(Extracted data entries)
^^^^^^^^
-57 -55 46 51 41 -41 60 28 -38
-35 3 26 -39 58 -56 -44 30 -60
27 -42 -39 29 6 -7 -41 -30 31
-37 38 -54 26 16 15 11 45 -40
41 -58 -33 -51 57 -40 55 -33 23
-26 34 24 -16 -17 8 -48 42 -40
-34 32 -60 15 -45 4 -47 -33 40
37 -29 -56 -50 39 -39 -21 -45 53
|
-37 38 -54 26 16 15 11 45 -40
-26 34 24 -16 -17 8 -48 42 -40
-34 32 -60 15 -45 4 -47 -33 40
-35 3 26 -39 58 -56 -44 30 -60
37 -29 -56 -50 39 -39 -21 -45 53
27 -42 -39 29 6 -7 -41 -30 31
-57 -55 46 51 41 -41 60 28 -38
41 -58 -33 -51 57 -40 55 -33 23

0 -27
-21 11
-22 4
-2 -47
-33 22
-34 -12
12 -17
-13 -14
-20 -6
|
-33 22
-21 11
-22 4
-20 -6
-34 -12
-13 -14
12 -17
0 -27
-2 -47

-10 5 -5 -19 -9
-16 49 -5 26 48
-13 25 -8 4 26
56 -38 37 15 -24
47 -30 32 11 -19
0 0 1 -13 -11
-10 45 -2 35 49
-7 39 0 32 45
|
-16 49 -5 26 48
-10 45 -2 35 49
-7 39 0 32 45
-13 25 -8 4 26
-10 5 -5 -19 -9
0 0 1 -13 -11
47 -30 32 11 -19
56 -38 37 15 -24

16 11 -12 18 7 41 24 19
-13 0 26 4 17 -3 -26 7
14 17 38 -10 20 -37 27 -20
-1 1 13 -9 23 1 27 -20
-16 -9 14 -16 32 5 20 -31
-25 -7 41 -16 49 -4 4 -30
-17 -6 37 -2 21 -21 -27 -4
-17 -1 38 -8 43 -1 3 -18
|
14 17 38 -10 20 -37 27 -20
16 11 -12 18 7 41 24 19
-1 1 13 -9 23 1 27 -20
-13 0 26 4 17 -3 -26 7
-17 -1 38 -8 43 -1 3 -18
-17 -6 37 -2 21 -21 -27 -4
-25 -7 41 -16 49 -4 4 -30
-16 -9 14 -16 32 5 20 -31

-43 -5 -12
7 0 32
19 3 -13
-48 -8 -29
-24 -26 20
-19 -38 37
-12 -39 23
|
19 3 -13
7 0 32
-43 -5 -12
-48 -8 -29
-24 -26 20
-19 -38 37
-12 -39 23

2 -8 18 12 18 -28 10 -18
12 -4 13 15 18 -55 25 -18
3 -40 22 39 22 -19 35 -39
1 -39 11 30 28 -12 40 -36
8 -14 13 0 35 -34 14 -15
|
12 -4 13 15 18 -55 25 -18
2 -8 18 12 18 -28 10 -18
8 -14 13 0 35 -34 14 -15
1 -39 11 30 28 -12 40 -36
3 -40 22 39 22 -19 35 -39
^^^^^^^^
Every record, word for word, must be returned.

-57 -55 46 51 41 -41 60 28 -38
-35 3 26 -39 58 -56 -44 30 -60
27 -42 -39 29 6 -7 -41 -30 31
-37 38 -54 26 16 15 11 45 -40
41 -58 -33 -51 57 -40 55 -33 23
-26 34 24 -16 -17 8 -48 42 -40
-34 32 -60 15 -45 4 -47 -33 40
37 -29 -56 -50 39 -39 -21 -45 53
|
-37 38 -54 26 16 15 11 45 -40
-26 34 24 -16 -17 8 -48 42 -40
-34 32 -60 15 -45 4 -47 -33 40
-35 3 26 -39 58 -56 -44 30 -60
37 -29 -56 -50 39 -39 -21 -45 53
27 -42 -39 29 6 -7 -41 -30 31
-57 -55 46 51 41 -41 60 28 -38
41 -58 -33 -51 57 -40 55 -33 23

0 -27
-21 11
-22 4
-2 -47
-33 22
-34 -12
12 -17
-13 -14
-20 -6
|
-33 22
-21 11
-22 4
-20 -6
-34 -12
-13 -14
12 -17
0 -27
-2 -47

-10 5 -5 -19 -9
-16 49 -5 26 48
-13 25 -8 4 26
56 -38 37 15 -24
47 -30 32 11 -19
0 0 1 -13 -11
-10 45 -2 35 49
-7 39 0 32 45
|
-16 49 -5 26 48
-10 45 -2 35 49
-7 39 0 32 45
-13 25 -8 4 26
-10 5 -5 -19 -9
0 0 1 -13 -11
47 -30 32 11 -19
56 -38 37 15 -24

16 11 -12 18 7 41 24 19
-13 0 26 4 17 -3 -26 7
14 17 38 -10 20 -37 27 -20
-1 1 13 -9 23 1 27 -20
-16 -9 14 -16 32 5 20 -31
-25 -7 41 -16 49 -4 4 -30
-17 -6 37 -2 21 -21 -27 -4
-17 -1 38 -8 43 -1 3 -18
|
14 17 38 -10 20 -37 27 -20
16 11 -12 18 7 41 24 19
-1 1 13 -9 23 1 27 -20
-13 0 26 4 17 -3 -26 7
-17 -1 38 -8 43 -1 3 -18
-17 -6 37 -2 21 -21 -27 -4
-25 -7 41 -16 49 -4 4 -30
-16 -9 14 -16 32 5 20 -31

-43 -5 -12
7 0 32
19 3 -13
-48 -8 -29
-24 -26 20
-19 -38 37
-12 -39 23
|
19 3 -13
7 0 32
-43 -5 -12
-48 -8 -29
-24 -26 20
-19 -38 37
-12 -39 23

2 -8 18 12 18 -28 10 -18
12 -4 13 15 18 -55 25 -18
3 -40 22 39 22 -19 35 -39
1 -39 11 30 28 -12 40 -36
8 -14 13 0 35 -34 14 -15
|
12 -4 13 15 18 -55 25 -18
2 -8 18 12 18 -28 10 -18
8 -14 13 0 35 -34 14 -15
1 -39 11 30 28 -12 40 -36
3 -40 22 39 22 -19 35 -39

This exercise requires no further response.